> Task to complete:
Line count for "rows": state how many lines of the data below include it, and output nothing more.

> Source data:
Each row comes from the steps of one path. Every step used is in the known rows, and no mark comes twice. Write the path behind each row, first mark first.
Known rows
bagu-difi-pogog: [-2.91 -0.99  1.30 -0.56 -2.03 -2.15 -1.65 -1.42 -1.21  0.83 -4.20 -0.33
 -1.56  0.62  1.23  1.81 -0.51  4.64]
difi-pogog-ropef: [-2.06  0.32  3.19 -0.55 -2.64  0.08 -2.84  0.01  0.16  0.67 -3.35 -1.18
  1.74 -0.56 -2.05 -0.05  4.37 -0.14]
pogog-degil: [-2.24  0.23 -0.70 -0.24 -2.16 -1.02 -4.84  2.67  2.08  2.48  0.15 -3.59
  0.84  0.05 -0.39 -0.60 -2.68 -0.38]
ropef-bagu-degil-difi-pogog-zoku: [-1.74  0.29  3.92 -0.89 -1.64  3.39 -0.37 -3.10  1.20 -1.80 -3.88 -1.09
  0.73 -1.02  2.92 -2.65 -3.37  3.88]
ropef-bagu-degil: [-3.56 -0.04  0.91 -0.56 -1.12  1.09 -3.53  1.21  1.99  0.58  0.36 -3.26
  1.78  1.22 -0.78  1.07 -2.69  3.51]
difi-pogog-zoku-degil: [-1.50 -0.15  2.09  0.08 -1.83 -1.08 -1.44  0.08  0.37 -3.62 -4.35  1.13
 -0.83 -2.11  0.87 -2.22  1.36 -0.35]
bagu-degil-difi-pogog: [-1.97 -0.07  1.91 -2.01 -1.76 -0.33 -2.68 -3.13  2.07 -2.05 -4.88 -1.08
 -2.80 -0.76  1.82  0.66 -3.79  2.34]
degil-ropef-bagu: [-4.57 -0.20 -1.79 -1.68 -0.61  1.66 -3.31  3.01  2.34  5.37  0.73 -2.98
  6.37  2.01 -5.02  0.18  1.62  1.49]
pogog-zoku-degil-bagu: [-2.90 -0.80  2.49  0.25 -1.12 -0.72 -2.24  2.06  0.99  0.18  0.65 -1.78
  3.54 -1.21  0.78 -3.31 -2.36 -0.33]
ropef-bagu-difi-pogog: [-3.24 -0.93  3.49 -0.52 -1.53  1.63 -2.22 -0.58 -1.17  1.65 -3.41 -1.54
  1.82  1.86  1.19  1.55 -1.65  6.16]
zoku-degil-ropef-bagu: [-3.75 -0.15 -1.30 -1.26 -0.50  1.83 -5.57  3.73  2.00  1.42 -0.45 -2.62
  4.80  1.04 -5.07 -0.51  0.06  1.43]
difi-pogog-zoku: [-2.39 -0.12  1.47 -0.17 -1.89 -1.20  0.77 -0.55  0.45  0.20 -3.39  0.96
  0.84 -1.21  0.75 -1.35  2.89 -0.38]
difi-ropef: [-3.22 -0.01 -4.17 -0.73 -1.07 -1.45 -4.02  1.96  1.31  3.22 -0.40 -0.80
 -0.98  1.46 -0.68 -0.03  1.46 -0.30]
pogog-zoku: [-2.58 -0.31 -1.04  0.17 -1.53 -2.18 -0.32  1.39  0.44  3.30  0.36  0.43
  1.29 -0.42  0.62 -2.23  1.66 -0.80]
zoku-difi-ropef: [-4.32 -0.22 -3.46 -0.40 -0.90 -0.62 -2.93  2.83 -2.76  2.71 -1.50 -0.69
 -2.43  1.28 -0.60 -1.79 -0.38  0.03]
zoku-degil-ropef: [-3.41 -0.28 -3.53 -1.30 -0.92 -2.05 -5.08  3.02  2.05  0.69 -1.25 -1.46
  1.82 -0.06 -4.80 -0.31  1.28 -0.14]
degil-bagu-difi: [-4.55 -1.72  1.71 -0.55 -1.23 -1.87 -2.48  0.70 -0.50  4.75  0.48 -3.00
  2.83  1.30  1.22  0.34 -4.34  4.66]
bagu-degil-difi-pogog-ropef: [-1.18  0.64  3.30 -1.17 -2.86  1.04 -3.61 -3.26  0.75 -2.17 -4.82 -1.92
 -1.42 -1.81  0.10 -1.26 -0.93  2.36]
ropef-bagu: [-3.63 -0.49  1.32 -0.71 -0.64  1.48 -3.54  3.03  1.46  4.20  0.87 -2.11
  4.04  2.59 -0.44  1.16 -0.77  0.90]

Write each row's path
[-1.79  0.49  1.48 -0.60 -2.58  0.09 -3.87  0.61  2.19 -0.62 -3.25 -3.17
  0.35 -0.71 -0.27  0.31 -1.47  0.06]	difi-pogog-degil
[-2.35  0.30 -3.55 -1.52 -1.21 -0.55 -4.75 -1.27  2.07  0.53 -1.86 -1.69
 -4.23  0.31  1.68 -1.26 -3.63  2.34]	bagu-degil-difi-ropef
[-3.57 -1.13  1.10 -0.05 -1.09  0.67 -3.22  1.48 -1.06  4.66  0.14 -2.21
  2.11  2.67  1.10  0.83 -2.87  5.81]	ropef-bagu-difi
[-4.12 -0.14  4.83 -0.73 -2.27  2.00 -2.66  1.18 -1.21 -0.26 -3.27 -4.96
  2.89 -0.93 -0.37 -1.86 -5.87  0.70]	zoku-difi-pogog-degil-bagu
[-2.57 -0.18 -1.02 -1.57 -0.35  3.70 -5.29  1.35  1.52  5.16 -0.23 -1.64
  1.14  2.56  1.94 -1.35 -2.94  1.14]	degil-difi-ropef-bagu
[-4.29 -1.13 -1.41 -0.38 -1.23 -1.21 -3.35  0.35 -0.47  4.31  0.01 -3.01
  1.00  1.65  1.03 -0.99 -2.88  4.84]	degil-bagu-difi-ropef
[-1.53 -0.31 -2.66 -1.41 -0.69  0.00 -6.90  1.26  1.19  0.45 -2.17 -0.14
 -3.51  0.44  2.11 -2.02 -3.53 -0.08]	zoku-degil-difi-ropef
[-1.94  0.35  3.09 -0.75 -1.90  3.79 -5.03 -0.43  0.75  1.84 -0.40 -3.73
  2.02  0.31 -0.03 -2.02 -3.14  3.53]	pogog-ropef-bagu-degil-difi
[-2.35 -0.32 -0.56 -1.62 -1.31 -1.27 -3.80 -1.17  1.88  0.81 -1.36 -1.60
 -2.44 -0.19  1.79 -0.02 -5.07  1.90]	bagu-degil-difi
[-2.38  0.89  4.80 -0.34 -2.58  3.32 -3.35 -1.12  0.66 -2.34 -3.06 -3.70
  2.61 -0.33 -2.63 -0.08  1.43  3.99]	difi-pogog-ropef-bagu-degil
[-3.36  0.64 -2.15 -0.45 -0.92  1.65 -4.39  1.15  1.95  0.19 -0.14 -3.49
 -0.10  1.73 -1.17 -0.09 -1.22  3.66]	difi-ropef-bagu-degil
[-4.05  0.35 -1.36  0.68 -0.70  3.11 -0.72  2.81 -3.58  3.31 -0.46 -0.67
  1.06  0.98  0.27 -5.33 -0.07  1.60]	pogog-zoku-difi-ropef-bagu
[-4.00  0.91 -1.77  0.76 -1.21  2.58 -0.63  1.08 -3.16 -0.53 -1.16 -1.90
 -1.01  0.05 -0.14 -5.31 -1.77  4.17]	pogog-zoku-difi-ropef-bagu-degil
[-2.24  0.27 -1.22 -0.74 -1.70 -0.98 -1.31  0.17  1.25 -2.60 -4.66  0.41
  1.74 -2.35 -3.49 -2.95  3.79  0.29]	difi-pogog-zoku-degil-ropef
[-4.60 -0.10 -1.29 -0.43 -0.45  3.16 -3.42  3.55 -2.82  3.55 -0.67 -1.82
  0.83  2.61 -0.91 -1.71 -1.52  1.64]	zoku-difi-ropef-bagu
[-2.30 -0.37 -1.45 -0.28 -2.15 -1.98 -0.99 -1.21 -1.28 -2.40 -5.48  0.18
 -0.34 -2.21 -2.15 -3.43  1.94  4.96]	bagu-difi-pogog-zoku-degil-ropef
[-1.15  0.03 -0.68 -0.39 -0.53  3.70 -4.57  1.31  0.71  0.90 -1.18 -0.24
 -0.04  0.08  2.97 -5.35 -3.10  1.24]	pogog-zoku-degil-difi-ropef-bagu
[-4.27  0.86  1.03 -1.09 -1.88  4.57 -3.14  2.21 -1.24  0.68 -4.07 -4.86
  4.50  0.12 -4.98 -2.37 -1.91  2.54]	zoku-difi-pogog-degil-ropef-bagu
[-2.68  0.27  0.94 -0.68 -1.28  2.55 -1.71  0.64  1.07 -1.92 -3.83 -0.97
  4.76 -1.00 -3.80 -3.06  2.89  1.79]	difi-pogog-zoku-degil-ropef-bagu
[-1.22  0.09  3.94 -1.45 -2.37  1.46 -3.64 -1.45  0.32  1.68 -4.25 -0.68
  0.70 -0.70  0.33 -1.17  0.81 -0.07]	degil-difi-pogog-ropef
[-3.15  0.95  0.69 -1.29 -2.12  3.59 -4.16  1.50  2.99  1.17 -2.78 -5.21
  5.89  0.35 -4.89 -0.62  0.15  2.01]	difi-pogog-degil-ropef-bagu
[-1.19  0.57 -3.27 -1.04 -1.77  1.01 -6.49  1.19  2.31  3.21 -1.01 -3.05
 -1.98  0.24  2.04 -2.89 -4.83 -0.24]	pogog-degil-difi-ropef
[-3.22 -0.87  1.57  0.05 -2.28 -0.97 -4.31  1.22  0.38  3.71  0.58 -5.82
  2.92  0.23  1.14 -1.46 -7.20  4.67]	pogog-degil-bagu-difi
[-1.78 -0.22 -0.47  0.44 -1.35 -2.13 -2.53  2.29  0.29 -0.56 -0.58  0.70
 -0.32 -1.36  0.67 -2.92  0.11 -0.64]	pogog-zoku-degil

> Exercise solution:
2